The expected output is the line bearing "[ -6 -24 -15" followed by all remaining lines of the records, each restated word for word.

- - - - - - -

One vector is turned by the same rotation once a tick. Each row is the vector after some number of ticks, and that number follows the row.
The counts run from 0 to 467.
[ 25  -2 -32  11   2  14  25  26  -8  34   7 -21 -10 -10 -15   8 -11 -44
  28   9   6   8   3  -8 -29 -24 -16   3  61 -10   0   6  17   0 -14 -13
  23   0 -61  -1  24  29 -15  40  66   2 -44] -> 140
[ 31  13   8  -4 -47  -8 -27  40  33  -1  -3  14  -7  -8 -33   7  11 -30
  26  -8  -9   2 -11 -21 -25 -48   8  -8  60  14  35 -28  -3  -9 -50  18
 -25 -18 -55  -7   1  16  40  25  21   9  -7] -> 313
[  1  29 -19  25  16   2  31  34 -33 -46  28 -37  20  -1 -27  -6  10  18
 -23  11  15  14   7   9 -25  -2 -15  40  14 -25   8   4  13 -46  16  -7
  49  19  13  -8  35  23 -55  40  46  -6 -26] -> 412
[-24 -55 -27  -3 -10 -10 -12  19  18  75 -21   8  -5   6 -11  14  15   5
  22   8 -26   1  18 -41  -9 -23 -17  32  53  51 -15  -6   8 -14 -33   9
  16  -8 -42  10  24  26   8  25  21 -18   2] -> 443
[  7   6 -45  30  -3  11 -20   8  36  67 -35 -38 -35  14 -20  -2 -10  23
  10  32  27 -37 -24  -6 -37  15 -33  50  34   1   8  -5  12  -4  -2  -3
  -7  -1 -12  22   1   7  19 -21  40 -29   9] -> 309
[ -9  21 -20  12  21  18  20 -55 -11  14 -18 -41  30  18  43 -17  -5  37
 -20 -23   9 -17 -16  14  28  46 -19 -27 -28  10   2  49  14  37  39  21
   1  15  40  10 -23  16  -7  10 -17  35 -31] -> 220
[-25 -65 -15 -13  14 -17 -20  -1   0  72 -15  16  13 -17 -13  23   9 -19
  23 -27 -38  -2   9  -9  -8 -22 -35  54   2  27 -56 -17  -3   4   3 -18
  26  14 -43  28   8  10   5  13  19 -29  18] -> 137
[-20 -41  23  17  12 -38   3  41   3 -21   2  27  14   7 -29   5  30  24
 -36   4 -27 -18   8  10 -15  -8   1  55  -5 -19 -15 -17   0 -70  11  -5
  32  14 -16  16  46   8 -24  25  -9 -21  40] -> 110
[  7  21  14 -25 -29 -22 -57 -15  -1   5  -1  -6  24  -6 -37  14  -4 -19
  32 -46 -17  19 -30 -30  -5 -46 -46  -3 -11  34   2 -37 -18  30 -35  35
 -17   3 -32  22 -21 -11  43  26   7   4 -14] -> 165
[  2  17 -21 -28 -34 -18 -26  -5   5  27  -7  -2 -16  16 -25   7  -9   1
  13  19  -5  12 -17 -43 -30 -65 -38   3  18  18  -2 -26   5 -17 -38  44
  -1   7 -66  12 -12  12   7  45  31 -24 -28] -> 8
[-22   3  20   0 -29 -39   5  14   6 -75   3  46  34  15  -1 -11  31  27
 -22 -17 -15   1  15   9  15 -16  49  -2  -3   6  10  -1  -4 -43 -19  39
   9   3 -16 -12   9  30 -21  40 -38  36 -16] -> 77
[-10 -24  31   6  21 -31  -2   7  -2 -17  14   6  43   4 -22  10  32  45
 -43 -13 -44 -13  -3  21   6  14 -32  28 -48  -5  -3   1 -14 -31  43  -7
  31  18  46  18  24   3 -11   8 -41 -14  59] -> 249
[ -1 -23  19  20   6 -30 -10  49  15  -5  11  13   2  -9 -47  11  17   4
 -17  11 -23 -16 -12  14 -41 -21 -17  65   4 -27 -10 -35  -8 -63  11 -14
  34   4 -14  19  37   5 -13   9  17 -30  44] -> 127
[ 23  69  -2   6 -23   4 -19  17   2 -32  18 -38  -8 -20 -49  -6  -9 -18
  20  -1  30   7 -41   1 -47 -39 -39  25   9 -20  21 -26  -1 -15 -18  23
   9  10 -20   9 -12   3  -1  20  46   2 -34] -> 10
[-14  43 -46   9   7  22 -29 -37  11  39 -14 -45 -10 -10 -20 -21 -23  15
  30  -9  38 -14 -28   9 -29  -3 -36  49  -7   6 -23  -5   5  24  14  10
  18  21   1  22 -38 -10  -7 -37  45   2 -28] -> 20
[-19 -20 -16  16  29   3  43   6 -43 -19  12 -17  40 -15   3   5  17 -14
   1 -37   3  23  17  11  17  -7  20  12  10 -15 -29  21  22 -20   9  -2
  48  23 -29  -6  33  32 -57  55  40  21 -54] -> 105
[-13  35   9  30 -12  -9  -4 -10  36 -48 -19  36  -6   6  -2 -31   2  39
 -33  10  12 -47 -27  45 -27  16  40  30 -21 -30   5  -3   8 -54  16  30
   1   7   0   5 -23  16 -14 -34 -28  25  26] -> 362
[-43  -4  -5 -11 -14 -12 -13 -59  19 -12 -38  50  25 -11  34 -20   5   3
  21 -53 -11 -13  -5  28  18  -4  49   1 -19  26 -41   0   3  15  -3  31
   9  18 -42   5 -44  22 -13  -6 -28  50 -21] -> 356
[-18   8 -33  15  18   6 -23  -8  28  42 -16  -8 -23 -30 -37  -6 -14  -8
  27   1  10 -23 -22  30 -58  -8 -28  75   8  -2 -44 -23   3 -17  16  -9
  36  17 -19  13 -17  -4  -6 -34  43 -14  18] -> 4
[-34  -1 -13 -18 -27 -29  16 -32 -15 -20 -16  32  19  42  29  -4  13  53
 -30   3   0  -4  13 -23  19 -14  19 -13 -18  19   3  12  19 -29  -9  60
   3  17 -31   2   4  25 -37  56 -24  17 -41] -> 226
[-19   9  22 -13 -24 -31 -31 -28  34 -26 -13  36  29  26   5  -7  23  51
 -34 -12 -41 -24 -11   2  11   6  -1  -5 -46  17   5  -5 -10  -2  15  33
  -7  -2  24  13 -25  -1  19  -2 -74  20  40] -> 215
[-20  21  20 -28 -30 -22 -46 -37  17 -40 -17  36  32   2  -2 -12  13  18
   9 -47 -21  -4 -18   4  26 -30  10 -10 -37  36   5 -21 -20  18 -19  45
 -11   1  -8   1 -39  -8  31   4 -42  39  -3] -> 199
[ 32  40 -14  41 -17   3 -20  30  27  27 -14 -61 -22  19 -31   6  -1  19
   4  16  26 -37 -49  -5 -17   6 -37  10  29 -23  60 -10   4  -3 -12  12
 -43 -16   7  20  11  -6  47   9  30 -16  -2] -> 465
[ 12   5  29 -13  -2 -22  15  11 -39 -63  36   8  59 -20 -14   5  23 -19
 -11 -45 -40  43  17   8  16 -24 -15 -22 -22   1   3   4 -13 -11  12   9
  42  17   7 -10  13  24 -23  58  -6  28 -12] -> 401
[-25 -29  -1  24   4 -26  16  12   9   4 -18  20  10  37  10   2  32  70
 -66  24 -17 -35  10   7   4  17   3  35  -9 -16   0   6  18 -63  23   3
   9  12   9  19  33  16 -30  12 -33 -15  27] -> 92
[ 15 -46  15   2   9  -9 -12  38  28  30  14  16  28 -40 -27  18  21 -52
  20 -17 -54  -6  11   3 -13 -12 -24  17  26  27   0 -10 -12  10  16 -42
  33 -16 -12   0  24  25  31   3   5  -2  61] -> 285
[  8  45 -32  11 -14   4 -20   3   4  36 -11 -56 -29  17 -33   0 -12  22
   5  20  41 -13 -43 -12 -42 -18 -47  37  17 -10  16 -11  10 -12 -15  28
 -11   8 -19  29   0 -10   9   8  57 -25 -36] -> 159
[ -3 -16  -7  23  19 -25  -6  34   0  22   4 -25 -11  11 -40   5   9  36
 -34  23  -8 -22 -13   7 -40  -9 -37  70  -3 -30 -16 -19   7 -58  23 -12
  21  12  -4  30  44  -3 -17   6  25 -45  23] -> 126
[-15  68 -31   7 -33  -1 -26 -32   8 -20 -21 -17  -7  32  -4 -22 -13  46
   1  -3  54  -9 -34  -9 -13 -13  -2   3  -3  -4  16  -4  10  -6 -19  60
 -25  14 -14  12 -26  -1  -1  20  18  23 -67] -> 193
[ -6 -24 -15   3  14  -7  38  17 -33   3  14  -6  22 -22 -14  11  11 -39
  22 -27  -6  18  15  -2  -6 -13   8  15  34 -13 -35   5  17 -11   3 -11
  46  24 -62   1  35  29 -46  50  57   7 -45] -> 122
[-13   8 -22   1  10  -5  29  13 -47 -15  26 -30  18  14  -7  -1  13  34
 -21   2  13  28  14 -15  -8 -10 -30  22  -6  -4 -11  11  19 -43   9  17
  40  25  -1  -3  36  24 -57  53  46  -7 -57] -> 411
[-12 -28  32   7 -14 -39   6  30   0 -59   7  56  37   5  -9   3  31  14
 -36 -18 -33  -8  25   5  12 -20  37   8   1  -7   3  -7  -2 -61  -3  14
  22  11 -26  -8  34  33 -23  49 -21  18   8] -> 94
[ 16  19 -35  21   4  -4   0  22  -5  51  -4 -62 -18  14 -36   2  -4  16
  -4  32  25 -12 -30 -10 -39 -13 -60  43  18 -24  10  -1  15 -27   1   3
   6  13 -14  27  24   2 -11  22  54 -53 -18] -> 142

- - - - - - -

TASK ANSWER:
[ -6 -24 -15   3  14  -7  38  17 -33   3  14  -6  22 -22 -14  11  11 -39
  22 -27  -6  18  15  -2  -6 -13   8  15  34 -13 -35   5  17 -11   3 -11
  46  24 -62   1  35  29 -46  50  57   7 -45] -> 122
[-13   8 -22   1  10  -5  29  13 -47 -15  26 -30  18  14  -7  -1  13  34
 -21   2  13  28  14 -15  -8 -10 -30  22  -6  -4 -11  11  19 -43   9  17
  40  25  -1  -3  36  24 -57  53  46  -7 -57] -> 411
[-12 -28  32   7 -14 -39   6  30   0 -59   7  56  37   5  -9   3  31  14
 -36 -18 -33  -8  25   5  12 -20  37   8   1  -7   3  -7  -2 -61  -3  14
  22  11 -26  -8  34  33 -23  49 -21  18   8] -> 94
[ 16  19 -35  21   4  -4   0  22  -5  51  -4 -62 -18  14 -36   2  -4  16
  -4  32  25 -12 -30 -10 -39 -13 -60  43  18 -24  10  -1  15 -27   1   3
   6  13 -14  27  24   2 -11  22  54 -53 -18] -> 142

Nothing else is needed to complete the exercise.